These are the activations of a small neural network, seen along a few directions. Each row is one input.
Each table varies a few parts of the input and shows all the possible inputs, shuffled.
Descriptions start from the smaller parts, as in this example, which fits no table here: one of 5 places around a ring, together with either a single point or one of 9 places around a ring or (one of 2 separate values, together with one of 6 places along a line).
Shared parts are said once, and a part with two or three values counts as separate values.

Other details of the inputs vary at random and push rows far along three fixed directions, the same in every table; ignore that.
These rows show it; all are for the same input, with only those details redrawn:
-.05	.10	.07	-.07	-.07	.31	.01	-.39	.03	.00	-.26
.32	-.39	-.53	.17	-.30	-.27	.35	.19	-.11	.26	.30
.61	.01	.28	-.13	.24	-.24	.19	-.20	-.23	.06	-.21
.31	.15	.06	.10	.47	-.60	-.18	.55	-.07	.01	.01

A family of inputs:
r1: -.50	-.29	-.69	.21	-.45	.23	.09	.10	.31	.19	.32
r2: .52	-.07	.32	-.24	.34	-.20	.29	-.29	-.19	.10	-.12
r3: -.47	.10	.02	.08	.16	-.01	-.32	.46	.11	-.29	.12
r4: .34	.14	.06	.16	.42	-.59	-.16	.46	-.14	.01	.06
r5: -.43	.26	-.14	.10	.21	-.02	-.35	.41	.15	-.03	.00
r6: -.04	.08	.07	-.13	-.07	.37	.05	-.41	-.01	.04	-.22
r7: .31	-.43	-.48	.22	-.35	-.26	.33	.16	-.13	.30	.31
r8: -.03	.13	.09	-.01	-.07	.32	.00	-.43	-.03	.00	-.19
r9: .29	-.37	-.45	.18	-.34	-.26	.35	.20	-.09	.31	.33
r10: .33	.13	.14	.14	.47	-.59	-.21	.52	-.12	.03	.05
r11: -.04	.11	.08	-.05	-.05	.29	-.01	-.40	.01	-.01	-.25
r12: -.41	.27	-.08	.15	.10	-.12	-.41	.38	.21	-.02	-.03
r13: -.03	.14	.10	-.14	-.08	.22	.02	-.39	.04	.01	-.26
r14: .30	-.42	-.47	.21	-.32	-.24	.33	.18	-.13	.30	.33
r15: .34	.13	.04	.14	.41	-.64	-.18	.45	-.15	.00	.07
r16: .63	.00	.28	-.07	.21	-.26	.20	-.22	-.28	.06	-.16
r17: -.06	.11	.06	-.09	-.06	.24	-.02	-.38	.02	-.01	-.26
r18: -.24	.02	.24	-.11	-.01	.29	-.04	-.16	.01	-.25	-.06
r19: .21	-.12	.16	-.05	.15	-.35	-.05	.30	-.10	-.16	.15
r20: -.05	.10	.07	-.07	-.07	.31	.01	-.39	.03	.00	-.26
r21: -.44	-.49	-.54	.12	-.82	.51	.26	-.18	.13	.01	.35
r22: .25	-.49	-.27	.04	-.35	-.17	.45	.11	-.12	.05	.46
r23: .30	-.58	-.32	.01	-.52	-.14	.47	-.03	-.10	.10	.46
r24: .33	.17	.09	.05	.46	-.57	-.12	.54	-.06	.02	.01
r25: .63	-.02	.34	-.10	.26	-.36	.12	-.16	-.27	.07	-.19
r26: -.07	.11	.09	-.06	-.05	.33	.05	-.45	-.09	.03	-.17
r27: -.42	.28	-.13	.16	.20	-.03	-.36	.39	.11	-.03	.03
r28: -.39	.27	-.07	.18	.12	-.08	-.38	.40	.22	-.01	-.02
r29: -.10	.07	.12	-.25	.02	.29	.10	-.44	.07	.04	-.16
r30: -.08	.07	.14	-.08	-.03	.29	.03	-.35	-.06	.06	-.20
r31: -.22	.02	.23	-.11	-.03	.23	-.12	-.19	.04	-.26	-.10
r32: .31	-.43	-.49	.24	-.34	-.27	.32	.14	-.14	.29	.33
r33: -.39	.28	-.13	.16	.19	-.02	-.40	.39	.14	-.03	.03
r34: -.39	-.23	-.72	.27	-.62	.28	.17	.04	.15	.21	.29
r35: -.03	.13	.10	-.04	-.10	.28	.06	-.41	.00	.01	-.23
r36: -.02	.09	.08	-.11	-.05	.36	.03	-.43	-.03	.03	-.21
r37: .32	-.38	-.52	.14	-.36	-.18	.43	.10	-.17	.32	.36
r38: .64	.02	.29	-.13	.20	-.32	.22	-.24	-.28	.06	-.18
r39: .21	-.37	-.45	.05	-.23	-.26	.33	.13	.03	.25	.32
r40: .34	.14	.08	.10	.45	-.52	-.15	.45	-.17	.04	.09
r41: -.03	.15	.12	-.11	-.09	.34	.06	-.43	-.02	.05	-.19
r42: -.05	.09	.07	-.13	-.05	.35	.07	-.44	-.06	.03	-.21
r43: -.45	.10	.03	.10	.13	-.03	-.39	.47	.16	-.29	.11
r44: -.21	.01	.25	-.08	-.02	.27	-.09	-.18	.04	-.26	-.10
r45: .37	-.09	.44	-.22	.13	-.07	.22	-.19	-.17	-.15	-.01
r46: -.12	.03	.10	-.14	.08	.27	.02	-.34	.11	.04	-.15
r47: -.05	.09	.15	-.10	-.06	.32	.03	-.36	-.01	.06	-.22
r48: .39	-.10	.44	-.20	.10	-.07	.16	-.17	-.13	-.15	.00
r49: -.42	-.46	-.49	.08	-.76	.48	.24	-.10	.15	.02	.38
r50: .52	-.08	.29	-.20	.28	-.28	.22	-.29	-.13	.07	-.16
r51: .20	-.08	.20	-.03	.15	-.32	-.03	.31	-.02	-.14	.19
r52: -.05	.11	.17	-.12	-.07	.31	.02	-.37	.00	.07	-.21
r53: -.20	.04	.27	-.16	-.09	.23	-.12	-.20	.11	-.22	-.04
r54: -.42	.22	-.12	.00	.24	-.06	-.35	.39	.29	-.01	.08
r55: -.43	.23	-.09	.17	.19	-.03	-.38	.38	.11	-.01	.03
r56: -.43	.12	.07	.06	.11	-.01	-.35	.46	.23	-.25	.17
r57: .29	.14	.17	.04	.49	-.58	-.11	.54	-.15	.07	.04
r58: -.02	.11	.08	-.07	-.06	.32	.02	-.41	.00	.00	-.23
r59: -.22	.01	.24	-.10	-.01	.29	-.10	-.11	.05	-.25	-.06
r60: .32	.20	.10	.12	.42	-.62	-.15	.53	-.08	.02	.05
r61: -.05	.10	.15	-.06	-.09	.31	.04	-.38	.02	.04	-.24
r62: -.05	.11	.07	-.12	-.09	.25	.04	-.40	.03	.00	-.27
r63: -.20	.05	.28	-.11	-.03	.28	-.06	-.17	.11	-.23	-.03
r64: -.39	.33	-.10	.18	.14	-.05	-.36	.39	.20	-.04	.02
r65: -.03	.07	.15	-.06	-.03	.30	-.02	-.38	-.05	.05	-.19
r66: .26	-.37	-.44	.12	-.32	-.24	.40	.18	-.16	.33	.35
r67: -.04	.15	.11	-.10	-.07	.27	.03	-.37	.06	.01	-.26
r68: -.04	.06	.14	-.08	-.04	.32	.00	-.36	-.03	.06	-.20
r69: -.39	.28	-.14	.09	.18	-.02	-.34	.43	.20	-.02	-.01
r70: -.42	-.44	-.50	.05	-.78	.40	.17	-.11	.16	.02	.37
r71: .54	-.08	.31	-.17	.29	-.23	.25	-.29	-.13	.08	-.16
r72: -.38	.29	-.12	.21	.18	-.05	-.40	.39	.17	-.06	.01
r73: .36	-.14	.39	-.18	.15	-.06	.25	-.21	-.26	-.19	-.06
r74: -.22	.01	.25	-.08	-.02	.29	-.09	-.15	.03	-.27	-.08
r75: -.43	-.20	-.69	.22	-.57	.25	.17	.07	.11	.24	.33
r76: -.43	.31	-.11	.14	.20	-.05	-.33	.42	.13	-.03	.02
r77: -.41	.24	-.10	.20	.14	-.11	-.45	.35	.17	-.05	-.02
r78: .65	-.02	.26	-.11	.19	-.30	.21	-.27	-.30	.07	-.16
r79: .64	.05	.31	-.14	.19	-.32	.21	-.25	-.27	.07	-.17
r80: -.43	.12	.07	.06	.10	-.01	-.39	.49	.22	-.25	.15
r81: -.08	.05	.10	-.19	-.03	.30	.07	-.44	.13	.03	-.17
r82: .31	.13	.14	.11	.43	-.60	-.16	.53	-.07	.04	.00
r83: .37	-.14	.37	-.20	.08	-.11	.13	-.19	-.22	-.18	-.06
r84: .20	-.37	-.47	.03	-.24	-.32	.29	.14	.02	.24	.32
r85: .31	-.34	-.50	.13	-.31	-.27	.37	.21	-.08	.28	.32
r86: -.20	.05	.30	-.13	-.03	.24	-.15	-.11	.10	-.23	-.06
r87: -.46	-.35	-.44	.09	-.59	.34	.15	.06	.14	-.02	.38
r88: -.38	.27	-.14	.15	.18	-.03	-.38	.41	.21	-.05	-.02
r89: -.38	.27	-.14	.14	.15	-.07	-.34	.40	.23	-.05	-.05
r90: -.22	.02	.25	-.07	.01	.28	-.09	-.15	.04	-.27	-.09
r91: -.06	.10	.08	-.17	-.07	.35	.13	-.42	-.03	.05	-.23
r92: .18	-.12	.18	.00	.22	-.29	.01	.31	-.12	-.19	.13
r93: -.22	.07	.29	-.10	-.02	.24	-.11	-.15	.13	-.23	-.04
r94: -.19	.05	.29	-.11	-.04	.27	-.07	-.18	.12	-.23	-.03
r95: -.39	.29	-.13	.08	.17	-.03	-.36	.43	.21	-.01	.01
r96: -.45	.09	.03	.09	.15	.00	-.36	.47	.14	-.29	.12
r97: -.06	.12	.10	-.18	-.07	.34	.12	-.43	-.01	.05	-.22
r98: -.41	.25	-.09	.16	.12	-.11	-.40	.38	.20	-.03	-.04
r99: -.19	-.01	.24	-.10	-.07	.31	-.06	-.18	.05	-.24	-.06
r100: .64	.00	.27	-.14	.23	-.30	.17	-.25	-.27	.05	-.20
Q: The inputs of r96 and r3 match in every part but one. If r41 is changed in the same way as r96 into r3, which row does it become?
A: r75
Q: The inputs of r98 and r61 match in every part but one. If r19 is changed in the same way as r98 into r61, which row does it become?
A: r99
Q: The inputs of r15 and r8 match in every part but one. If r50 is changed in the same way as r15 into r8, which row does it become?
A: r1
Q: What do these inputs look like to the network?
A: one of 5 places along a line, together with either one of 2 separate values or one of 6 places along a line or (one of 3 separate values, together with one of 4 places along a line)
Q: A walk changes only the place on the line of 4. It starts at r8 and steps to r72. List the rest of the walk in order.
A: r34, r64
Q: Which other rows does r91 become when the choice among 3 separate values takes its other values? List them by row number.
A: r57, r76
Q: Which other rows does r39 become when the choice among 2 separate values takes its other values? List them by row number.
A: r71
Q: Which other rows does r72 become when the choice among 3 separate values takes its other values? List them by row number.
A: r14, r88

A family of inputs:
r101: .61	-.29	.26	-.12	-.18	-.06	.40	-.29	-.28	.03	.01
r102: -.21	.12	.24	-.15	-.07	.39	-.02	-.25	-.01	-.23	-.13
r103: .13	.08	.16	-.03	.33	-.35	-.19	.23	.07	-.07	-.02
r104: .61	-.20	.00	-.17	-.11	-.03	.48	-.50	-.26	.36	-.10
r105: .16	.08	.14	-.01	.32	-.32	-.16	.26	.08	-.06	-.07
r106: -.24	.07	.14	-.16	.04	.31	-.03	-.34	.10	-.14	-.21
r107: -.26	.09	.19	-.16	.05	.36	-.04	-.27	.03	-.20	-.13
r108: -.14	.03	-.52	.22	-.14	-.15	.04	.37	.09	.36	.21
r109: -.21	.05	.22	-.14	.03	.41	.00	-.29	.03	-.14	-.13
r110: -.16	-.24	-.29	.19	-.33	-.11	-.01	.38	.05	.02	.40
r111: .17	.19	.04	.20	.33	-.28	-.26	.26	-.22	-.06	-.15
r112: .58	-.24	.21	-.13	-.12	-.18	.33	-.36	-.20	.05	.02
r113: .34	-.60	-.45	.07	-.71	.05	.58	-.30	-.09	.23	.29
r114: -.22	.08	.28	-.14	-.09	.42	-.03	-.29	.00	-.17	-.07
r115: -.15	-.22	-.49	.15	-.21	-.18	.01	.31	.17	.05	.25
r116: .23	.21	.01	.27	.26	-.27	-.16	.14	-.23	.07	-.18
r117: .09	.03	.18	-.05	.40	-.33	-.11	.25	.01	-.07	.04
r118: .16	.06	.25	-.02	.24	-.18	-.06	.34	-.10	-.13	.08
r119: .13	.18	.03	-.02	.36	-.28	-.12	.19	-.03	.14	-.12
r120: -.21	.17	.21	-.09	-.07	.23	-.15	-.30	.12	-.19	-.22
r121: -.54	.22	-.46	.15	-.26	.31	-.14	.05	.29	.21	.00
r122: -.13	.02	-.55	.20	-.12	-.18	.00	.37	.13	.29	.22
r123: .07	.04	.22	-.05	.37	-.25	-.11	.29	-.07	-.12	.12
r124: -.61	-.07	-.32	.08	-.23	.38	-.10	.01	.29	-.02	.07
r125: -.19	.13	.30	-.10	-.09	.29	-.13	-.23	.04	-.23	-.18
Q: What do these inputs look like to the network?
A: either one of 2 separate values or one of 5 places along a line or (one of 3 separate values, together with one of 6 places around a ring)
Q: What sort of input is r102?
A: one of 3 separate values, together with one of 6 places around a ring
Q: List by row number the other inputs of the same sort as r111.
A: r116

--

▶ [THE PROBLEM]:
Reproduce verbatim the range of lines that opens the records and closes with the line containing "Other details of". Omit everything after it.

▶ [ANSWER BELOW]:
These are the activations of a small neural network, seen along a few directions. Each row is one input.
Each table varies a few parts of the input and shows all the possible inputs, shuffled.
Descriptions start from the smaller parts, as in this example, which fits no table here: one of 5 places around a ring, together with either a single point or one of 9 places around a ring or (one of 2 separate values, together with one of 6 places along a line).
Shared parts are said once, and a part with two or three values counts as separate values.

Other details of the inputs vary at random and push rows far along three fixed directions, the same in every table; ignore that.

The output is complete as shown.